Using the records below, repeat exactly the lines from the one holding "ndarray[141 116 128" through the one holding "ndarray[ 87 188 158 132 139 130 159 100] 12", both ends included, and no others.

# Exercise data
=====

In the data rows, the value 128 means zero.
Every row has a hidden score from 0 to 16. What is each row's score? 8 is about the middle.
ndarray[101 151 105 126 130 152 143 175] 6
ndarray[157 112 127 182 105 145  89 118] 5
ndarray[124 190 131  95 135 141 158 177] 6
ndarray[141 116 128 184 114 143  85 121] 4
ndarray[156 119 125 165 131 160  73 171] 0
ndarray[107 150 147 118 155 141 162 113] 14
ndarray[165 100 113 173 125 148  83  95] 2
ndarray[168 182 126  82 179 118 166 110] 7
ndarray[170 108 137 124 101 110  92 153] 2
ndarray[107 104 124 149 114 170  90  72] 3
ndarray[126 100  99 159 113 126 110 137] 5
ndarray[162 115 134 164 169 127  77 104] 1
ndarray[128 113  45 183 113 139  97 107] 0
ndarray[111  96 109 184 114 137 104 154] 7
ndarray[198  90 173 146 146 114  96 117] 10
ndarray[124  98 124 185 113 189  86 151] 5
ndarray[104 134 151 118 132  96 158 121] 14
ndarray[153 107  95 135 159 151  87  96] 0
ndarray[116 139 147 103 112 100 157 146] 12
ndarray[146  99 101 164 130 148 111 109] 6
ndarray[167 115 169 165  95 184  78 135] 5
ndarray[177  95 122 142 142 141  82  78] 1
ndarray[151 109 115 169 160 130  84 126] 2
ndarray[128  91  88 173 141 132  95  82] 3
ndarray[ 90 139 185 116 111 117 168 172] 16
ndarray[104 111 111 120  88 137  95 112] 0
ndarray[157  93 110 157 122 143  85 113] 2
ndarray[124 141 145  94 162 112 155 145] 11
ndarray[148 119 121 125  96  90 151 198] 12
ndarray[159 100  62 140 116 133  92 100] 0
ndarray[153  94 146 156 143 141  99 117] 8
ndarray[ 59 142 118 146 117 134 147 197] 10
ndarray[ 71 161 176  99 151 102 146 136] 11
ndarray[144  87 188 159 156 125  99 136] 13
ndarray[ 95 128 132 118  83  88 155 145] 12
ndarray[152  99 133 208  52 172  90 136] 8
ndarray[158  95 192 146 113 125  83  88] 9
ndarray[105 154 117 108 137 134 151 148] 7
ndarray[105 125 163  94 124  82 158 120] 15
ndarray[108 161 163 114 142 102 164 132] 14
ndarray[103 120 156 135 119 127 149 159] 15
ndarray[126  92 121 163 129 118 109  83] 8
ndarray[ 99 149 105 110 133 134 155 137] 7
ndarray[ 99 164 161  90 131 122 151 120] 10
ndarray[ 95  95 126 145 148 142 102 100] 6
ndarray[166  80 149 156 110 128  99 109] 9
ndarray[147 126 165  98 155 153 159 119] 15
ndarray[115 100 133 137 125 178  87 124] 2
ndarray[158  94 106 161 187 111  81 142] 1
ndarray[205  54 157 138 138 138  86  94] 8
ndarray[101  97 128 164  87 141  92 108] 5
ndarray[107 170 120 104 139  89 163 110] 8
ndarray[102 145 162 117 110  96 152 155] 13
ndarray[135 182 139  92 112 123 155 148] 7
ndarray[119 164 139  91 149 101 153 126] 8
ndarray[163 183 163  97 143  98 158 145] 10
ndarray[ 87 188 158 132 139 130 159 100] 12
ndarray[120 101 143 159 122 173  96  81] 7
ndarray[ 91 136 153 146 120 116 149 119] 15
ndarray[ 78 153 146  85 142 121 171 126] 13
ndarray[104 154 108 115 155 105 152 130] 7
ndarray[ 73 135 141 112 137 147 153 128] 12
ndarray[137 141 140  86  98 113 148 184] 8
ndarray[108  98 138 146 146 137 106 112] 8
ndarray[155  97  92 161 161 150  99  85] 3
ndarray[161  96 109 142 169 128 107  65] 5
ndarray[132 172 126 130 107 156 161 131] 10
ndarray[148 142 124 108 109  65 145 156] 8
ndarray[ 96 135 145 117 159 140 161 161] 14
ndarray[134 132 131  98 120 104 166 135] 13
ndarray[159 102 143 146 133 160  84 130] 3
ndarray[ 78 151 178 116 140 125 164 172] 16
ndarray[193  70 116 173 124 141  83  77] 5
ndarray[128 117 124 178 172 128  86 126] 3
ndarray[123 119 115 110 164  89 153 186] 10
ndarray[146 106 152 184 110 167  96 151] 9
ndarray[110 147 137 132 133 119 152 128] 12
ndarray[121 130 154  89 118  70 151 171] 11
ndarray[163 170 131  83 163  56 151 131] 6
ndarray[103  81  81 176 139 122  95 112] 3
ndarray[144 122  77 151 131 105  96  92] 0
ndarray[ 88 133 164 116 101 111 153 187] 15
ndarray[126 171 128  71 131 110 157  99] 5
ndarray[201  90 122 164 205 147  91 124] 5
ndarray[142 166  87  87 133 135 155  81] 3
ndarray[ 96 165 117 138 123 110 151 168] 9
ndarray[119 141 142 104 124 107 156 122] 12
ndarray[120 100  82 150 134 121  88  99] 0
ndarray[149 112 117 153 128 123 102  96] 4
ndarray[195  83 120 186 124 151  86 147] 6
ndarray[115 148 177 106 121  83 162 121] 16
ndarray[105 129 121 108 118 135 153 137] 10
ndarray[115 164 104  84 102 108 146 161] 2
ndarray[127 166  92  83 139  88 150 178] 2
ndarray[145 160 118 113 113 135 162 212] 9
ndarray[111 115 100 175 102 101  95 122] 2
ndarray[ 93 114 104 111 143 124 150 129] 9
ndarray[125 158 134  93 146 123 152 143] 8
ndarray[150  89 123 145 103 110  84 123] 2
ndarray[193  81 146 182 145 109  97 128] 11
ndarray[158 104 100 156 169 153  86  72] 0
ndarray[119 153 172  87 127 161 163 154] 14
ndarray[148 156 108  96 123 102 140 169] 3
ndarray[191  73 134 153 109 137 102 134] 9
ndarray[162  87  97 143 106 142  99 138] 3
ndarray[164 104 106 157 168 127 106 137] 5
ndarray[141  84  89 171  85 177 112 139] 7
ndarray[126 175 114 136 125 148 163 114] 10
ndarray[157  81  77 158 120  95 107 161] 4
ndarray[161  93 161 163 138 134  97 117] 10
ndarray[193 104  83 129 141  64  83  76] 0
ndarray[ 42 141 149 109 150  97 146 153] 11
ndarray[164 116  92 148 116 143  93 157] 0
ndarray[116  86 145 172 105 134 103 119] 11
ndarray[112 124 187  89 110 104 165 156] 16
ndarray[125 180 155  90 147 120 158 111] 9
ndarray[121 129 152  90 188 135 146 171] 10
ndarray[108 168 174  94 125 101 163 140] 13
ndarray[123 109 143 175 153 126  96  92] 7
ndarray[137 170 147  76 143 126 161 163] 9
ndarray[112 159 153  86 129 115 151 119] 9
ndarray[184 110  87 165 115 131  97 110] 1
ndarray[165 128  74 151  98 176 100 120] 0
ndarray[ 86 137 110  88 105 130 166 120] 9
ndarray[140 101 126 152 107 114  90 121] 3
ndarray[122 133  90 115 120 116 154 193] 7
ndarray[ 92 145 129 108 105  90 162 135] 11
ndarray[123 153 101 111 105 152 151 165] 6
ndarray[118 182 135 139 133 139 154 156] 10
ndarray[135 143 111 124 115 126 160 131] 11
ndarray[ 83 174 123 120 162 128 157 116] 8
ndarray[124 180 140 110 195 133 148 128] 7
ndarray[ 97 126 117 158 104 173  89  65] 1
ndarray[140 164  99 102 118 130 153  97] 5
ndarray[138  89 109 147 139 101 103  87] 5
ndarray[120  96 121 173 120 165  91 110] 5
ndarray[148 157 113  82 140 103 152 147] 5
ndarray[152 158 178  76 164 126 154 110] 11
ndarray[109 138 102  92 126 101 156 180] 7
ndarray[148 164 126 122 144 107 166 130] 11
ndarray[ 97 146 140 103 136 114 148 122] 9
ndarray[191 105  97 180  96 126  97 149] 4
ndarray[145 127 115 101 131 111 149 101] 8
ndarray[124 113  86 135 128 115  96 103] 0
ndarray[173  66 163 153 103 162  94 146] 11
ndarray[131 161 134 129 204 136 158 127] 11
ndarray[ 82 147 148  74 110 133 154 148] 9
ndarray[143 129 120 129 116 152 157 174] 12
ndarray[150  87 117 181 114 141  91 136] 6
ndarray[ 97 144 156 137 137 110 149 144] 14
ndarray[114 123 161  88 134 138 152 112] 13
ndarray[132  94 127 158 141 100  92 115] 5
ndarray[127 155 140  84 143  72 153 123] 8
ndarray[ 89 142 150  90 116 139 165 196] 13
ndarray[163  62 108 137  67 138  89 111] 3
ndarray[177  64 104 169  72 167  87 126] 5
ndarray[123 124 177 100 103 115 161 123] 16
ndarray[147  96 141 135 106 126  87 121] 3
ndarray[ 93 158 195  88 122 108 156  96] 14
ndarray[131 142 160 131 153  73 157 142] 15
ndarray[132 189 146 122 175 130 162  52] 11
ndarray[101 167 199  93 138 101 158 147] 15
ndarray[180  87  44 170  99 180  93  97] 0
ndarray[117 169 107 123 131 105 145 115] 5
ndarray[ 60 100 141 123  98 104 145 203] 14
ndarray[100 163 160  86 196  91 162 203] 11
ndarray[133  90 141 146 114 178  97 130] 7
ndarray[154  92 121 169  85 179 100 155] 7
ndarray[129 120 126 108  85  90 153 153] 11
ndarray[141 116 112 177 153 130 100 133] 5
ndarray[116 124 183 127 107 123 167  86] 16
ndarray[113 109 148 151 125 144  95  75] 6
ndarray[ 75 134 129  99 158 112 166 189] 12
ndarray[150 111  98 145 113 126 108  60] 3
ndarray[101 167 162  91 112 122 159 106] 11
ndarray[134 163 100 101 129 139 158 107] 6
ndarray[118 114 114 126 127 125 150 149] 11
ndarray[134 102  99 138 135 111  91 103] 0
ndarray[133  80 167 137  91 169  87 133] 7
ndarray[ 89 166 182  99 118 154 164 119] 15
ndarray[ 93 154 155  88 146 179 152 138] 10
ndarray[106 148 108 136 157 101 150 132] 9
ndarray[110 178 164 127 157 159 160 126] 13
ndarray[113 158 143 104 133  77 151 148] 9
ndarray[122 172  87  92 110 124 149 114] 1
ndarray[156 151 112  97 128 135 154 143] 7
ndarray[ 90 151 120 115  76 138 163 137] 11
ndarray[179  93 122 173 155 133  76 168] 2
ndarray[121 156 140  92 142 134 163 173] 11
ndarray[122 113 130 177  96 158  86 177] 4
ndarray[ 84 136 159 120 114 140 158 145] 15
ndarray[145  97 109 154 139 140  98 119] 4
ndarray[ 87 164 168 118 144 155 159 191] 14
ndarray[102 131 132 109 117 120 149 133] 10
ndarray[127 129 136 164 106 165 100 105] 5
ndarray[117  98 110 178 113 162  86 115] 3
ndarray[125 141 185  88 110  99 168 165] 16
ndarray[ 63 167 155 117 146 147 151 140] 11
ndarray[137 146 127 105 176  94 157 102] 10
ndarray[ 91 137 163  97 138 117 152 110] 13
ndarray[164  84 132 190 125 165 103 113] 11
ndarray[ 92 150 167  99 147 101 153 158] 12
ndarray[103 161 134  74 147 114 160 133] 8
ndarray[138 149 149 103 135 120 158 127] 12
ndarray[ 89 182 154  51 128 142 161 120] 7
ndarray[ 55 153 182 131 105 103 154 113] 16
ndarray[ 86 170 167 107 124 118 165 180] 14
ndarray[137 173 124 107 181 146 150  75] 6
ndarray[148 158 170 102 139 102 150 185] 12
ndarray[119 114  74 179 129 132  85  87] 0
ndarray[ 98 151 173 116 194 118 153 109] 14
ndarray[118 167 117 108 136 160 159 174] 8
ndarray[177  81 178 161  81 159  86 132] 10
ndarray[ 80 155 154  96 123 112 151 125] 10
ndarray[122 141 113  84 143 119 148 116] 5
ndarray[ 95 129 134  92 122 135 150 189] 10
ndarray[145 164 143  98 145  89 150 159] 8
ndarray[150  79 105 187 136 142  95  95] 7
ndarray[140  81  96 152 148 126  89  93] 2
ndarray[ 52 129 155 110 154 113 153 125] 14
ndarray[162 141  96  99 136 119 159 151] 7
ndarray[ 91 135 102 103 134 111 152 172] 7
ndarray[ 90 148 158 113 155 125 154 125] 13
ndarray[112 153 161 110 105 123 168 117] 15
ndarray[108 160 157  89 119 147 144 128] 8
ndarray[ 86 112  91 161  92 139 103  53] 2
ndarray[119 155 133 110 148 139 152 126] 9
ndarray[116 147 168 112 153 123 158 105] 15
ndarray[129 122  90 167 116 159 101  69] 1
ndarray[165  83 157 200  93 161 103 138] 14
ndarray[129 157 174 110 142  95 150 158] 13
ndarray[141 190 143 110 170 122 149 134] 7
ndarray[ 98 138 122 102  85 121 156 149] 10
ndarray[129 172 176 103 153 136 160 109] 13
ndarray[111 170 111  83 155 127 159 132] 5
ndarray[126 159 124  85 133 119 165 114] 9
ndarray[120 126 159 117 104 123 161 106] 16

=====

# Exercise output
ndarray[141 116 128 184 114 143  85 121] 4
ndarray[156 119 125 165 131 160  73 171] 0
ndarray[107 150 147 118 155 141 162 113] 14
ndarray[165 100 113 173 125 148  83  95] 2
ndarray[168 182 126  82 179 118 166 110] 7
ndarray[170 108 137 124 101 110  92 153] 2
ndarray[107 104 124 149 114 170  90  72] 3
ndarray[126 100  99 159 113 126 110 137] 5
ndarray[162 115 134 164 169 127  77 104] 1
ndarray[128 113  45 183 113 139  97 107] 0
ndarray[111  96 109 184 114 137 104 154] 7
ndarray[198  90 173 146 146 114  96 117] 10
ndarray[124  98 124 185 113 189  86 151] 5
ndarray[104 134 151 118 132  96 158 121] 14
ndarray[153 107  95 135 159 151  87  96] 0
ndarray[116 139 147 103 112 100 157 146] 12
ndarray[146  99 101 164 130 148 111 109] 6
ndarray[167 115 169 165  95 184  78 135] 5
ndarray[177  95 122 142 142 141  82  78] 1
ndarray[151 109 115 169 160 130  84 126] 2
ndarray[128  91  88 173 141 132  95  82] 3
ndarray[ 90 139 185 116 111 117 168 172] 16
ndarray[104 111 111 120  88 137  95 112] 0
ndarray[157  93 110 157 122 143  85 113] 2
ndarray[124 141 145  94 162 112 155 145] 11
ndarray[148 119 121 125  96  90 151 198] 12
ndarray[159 100  62 140 116 133  92 100] 0
ndarray[153  94 146 156 143 141  99 117] 8
ndarray[ 59 142 118 146 117 134 147 197] 10
ndarray[ 71 161 176  99 151 102 146 136] 11
ndarray[144  87 188 159 156 125  99 136] 13
ndarray[ 95 128 132 118  83  88 155 145] 12
ndarray[152  99 133 208  52 172  90 136] 8
ndarray[158  95 192 146 113 125  83  88] 9
ndarray[105 154 117 108 137 134 151 148] 7
ndarray[105 125 163  94 124  82 158 120] 15
ndarray[108 161 163 114 142 102 164 132] 14
ndarray[103 120 156 135 119 127 149 159] 15
ndarray[126  92 121 163 129 118 109  83] 8
ndarray[ 99 149 105 110 133 134 155 137] 7
ndarray[ 99 164 161  90 131 122 151 120] 10
ndarray[ 95  95 126 145 148 142 102 100] 6
ndarray[166  80 149 156 110 128  99 109] 9
ndarray[147 126 165  98 155 153 159 119] 15
ndarray[115 100 133 137 125 178  87 124] 2
ndarray[158  94 106 161 187 111  81 142] 1
ndarray[205  54 157 138 138 138  86  94] 8
ndarray[101  97 128 164  87 141  92 108] 5
ndarray[107 170 120 104 139  89 163 110] 8
ndarray[102 145 162 117 110  96 152 155] 13
ndarray[135 182 139  92 112 123 155 148] 7
ndarray[119 164 139  91 149 101 153 126] 8
ndarray[163 183 163  97 143  98 158 145] 10
ndarray[ 87 188 158 132 139 130 159 100] 12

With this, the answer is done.